◆ Directions for this task ◆
Look through the listing below and report every line that contains "mirrored".

◆ Input records ◆
Every row gives one point. Each copy is the shape, with its points in the same order, turned, moved and blurred by noise. Say if it was mirrored as well.

Shape, 5 rows:
[[-22  46]
 [ 59  -7]
 [ -4  26]
 [-11   6]
 [ 35  -6]]
Copy 1:
[[-25  34]
 [ 57  -8]
 [-14  27]
 [ -9   4]
 [ 34  -1]]
Copy 1 is: only turned
Copy 2:
[[-22  57]
 [ 52 -12]
 [ -3  34]
 [-17  16]
 [ 30  -5]]
Copy 2 is: only turned

Shape, 8 rows:
[[ -4   9 -21 -23]
 [  4 -32 -11  26]
 [ -8  24   8  48]
 [ 11  -6  16 -10]
 [ -7   3 -33 -84]
 [  0 -21   9  49]
 [ -5   5   6  19]
 [ 28   1 -13  10]]
Copy 1, 8 rows:
[[  0  19 -14 -35]
 [  0 -20 -15  16]
 [-28  31  -2  35]
 [  3   4  21 -14]
 [ 13  12 -15 -95]
 [-15 -12   0  40]
 [-16  13   4  10]
 [ 21  15  -5   7]]
Copy 1 is: only turned
Copy 2:
[[-15  31 -26   3]
 [  9 -25 -18  15]
 [  2 -23 -24 -46]
 [ 10  14   2   0]
 [-34  77 -17  38]
 [ 11 -39 -11 -12]
 [  1 -10 -14 -21]
 [ 25   7 -34  -3]]
Copy 2 is: mirrored
Copy 3 (8 x 4):
[[  1   2 -16 -44]
 [  2 -29 -21  14]
 [ 25   4  32  18]
 [ -7  20 -27  -4]
 [-26  12 -47 -86]
 [  6 -17   3  38]
 [  3   7   3   3]
 [ 28   0 -26  -4]]
Copy 3 is: mirrored
Copy 4, 8 rows:
[[ 19 -21   6 -29]
 [  9 -20 -37  24]
 [ 19   9  23  51]
 [ -9   6 -17  -7]
 [ 12 -38 -18 -84]
 [ -1  -2 -22  51]
 [  4  -3   3  17]
 [ 37  -2 -19   8]]
Copy 4 is: mirrored

Shape, 13 rows:
[[-32   1   9 -16   5  63  -1 -16]
 [-18  53 -18 -28 -10 -10 -48  21]
 [ 11 -11   9 -26 -14  -6  17  15]
 [ 17  17 -32  -3 -16 -41  13 -34]
 [ -5   2  10  63 -21 -11 -23  22]
 [ -1  57   0  -3 -20  28  18  20]
 [-16 -15 -66 -13 -22 -30 -30   1]
 [ 12  -4  17 -24  -8 -41  13   4]
 [-12   6  17 -29 -23   9  12 -28]
 [ 12  13  -4   4 -14 -32  15 -14]
 [-52 -14 -51   5  69  47  15  19]
 [-13  -7  -3  26 -12 -33  18  15]
 [ 13   6 -49 -27  39   4  -8  20]]
Copy 1, 13 rows:
[[-30  30  34  33 -20  24  12  25]
 [-20  34 -29 -40  -8  -7 -31  34]
 [ 17 -19  24 -12 -10 -14  11  19]
 [ 12  -4 -25  -8 -23 -38   2 -38]
 [ 27 -19 -29   9  28  43 -26  -5]
 [ 16  49   2 -21  10  14  27  14]
 [-26 -33 -58  -8 -41 -16  -6  12]
 [ 15 -27  21 -23   1 -33  -8  -2]
 [ -7   9  38  -8 -29  -1   5 -10]
 [ 18  -9  -4 -10  -1 -21  -1 -24]
 [-61   8 -18  69  25 -12  44  49]
 [  6 -34 -14  -4  25   3   7 -12]
 [ -7   8 -30  20  -7 -50  11  48]]
Copy 1 is: mirrored
Copy 2 (13 x 8):
[[-30   3  -4 -22  17  52  18   6]
 [ -3  48 -21 -40 -11  -5 -46  27]
 [ 16 -20   3 -35 -17  -3  15  27]
 [ 34  10   7 -15 -18 -39   4 -31]
 [  2  -6   2  44 -47   1 -31  24]
 [  0  48   0  -4 -21  10  30  38]
 [ 10  -3 -54 -23 -21 -31 -30 -28]
 [ 24 -22  21 -36 -19 -34   4  31]
 [-18   1  24 -41 -16   2  24  -2]
 [ 22   0  17  -3 -24 -29   8  -1]
 [-16  -2 -62  19  76  19  20  16]
 [  0 -23  -8  19 -26 -36   3  20]
 [ 42   8 -42 -27  35  -3  -3  18]]
Copy 2 is: only turned
Copy 3 (13 x 8):
[[-12   5  41   1  24  68   0 -16]
 [-67  32 -27  -4  -2  22 -29 -21]
 [ -9   1  -3  -9 -20  11  24  11]
 [  5  18  -8 -46  -9 -27 -27  -7]
 [-12  10  21  39 -25  -6 -54  33]
 [-27  63  17 -14  -9  39 -10  20]
 [-18 -31 -48 -30  -7   9 -52  -4]
 [-17   0   0 -15 -19 -27  23   4]
 [-15   7  34 -28 -14  21   8 -23]
 [ -5  21   7 -24 -17 -22 -13   9]
 [-12 -15  -2   1  95  56 -13  40]
 [-17  -3  12  -6 -13 -17 -24  40]
 [ -7  17 -50  -4  43  17   1   6]]
Copy 3 is: mirrored
Copy 4 (13 x 8):
[[-40   5 -19   4  -7  57 -23 -16]
 [-32  60 -11  -7 -18 -31 -18  26]
 [ -2 -15  -1 -14  -5   4  25  15]
 [ -1  -1   5  16 -12 -48  25 -33]
 [ 11   7  20  66 -34   3  -7  37]
 [-15  51  -7   3 -34  29  33  -2]
 [-10 -10 -47  16 -15 -60 -15  11]
 [ -8 -16  22 -12  -1 -23  30  16]
 [-30 -10   8 -16 -23  15   6 -20]
 [ -3  -5  16  15 -13 -23  26  -8]
 [-51   9 -74  57  50  37   1   4]
 [-12 -16   4  46 -19 -14  30  24]
 [ -1  23 -45   6  42 -11   5   9]]
Copy 4 is: only turned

◆ Output for this exercise ◆
Every row gives one point. Each copy is the shape, with its points in the same order, turned, moved and blurred by noise. Say if it was mirrored as well.
Copy 2 is: mirrored
Copy 3 is: mirrored
Copy 4 is: mirrored
Copy 1 is: mirrored
Copy 3 is: mirrored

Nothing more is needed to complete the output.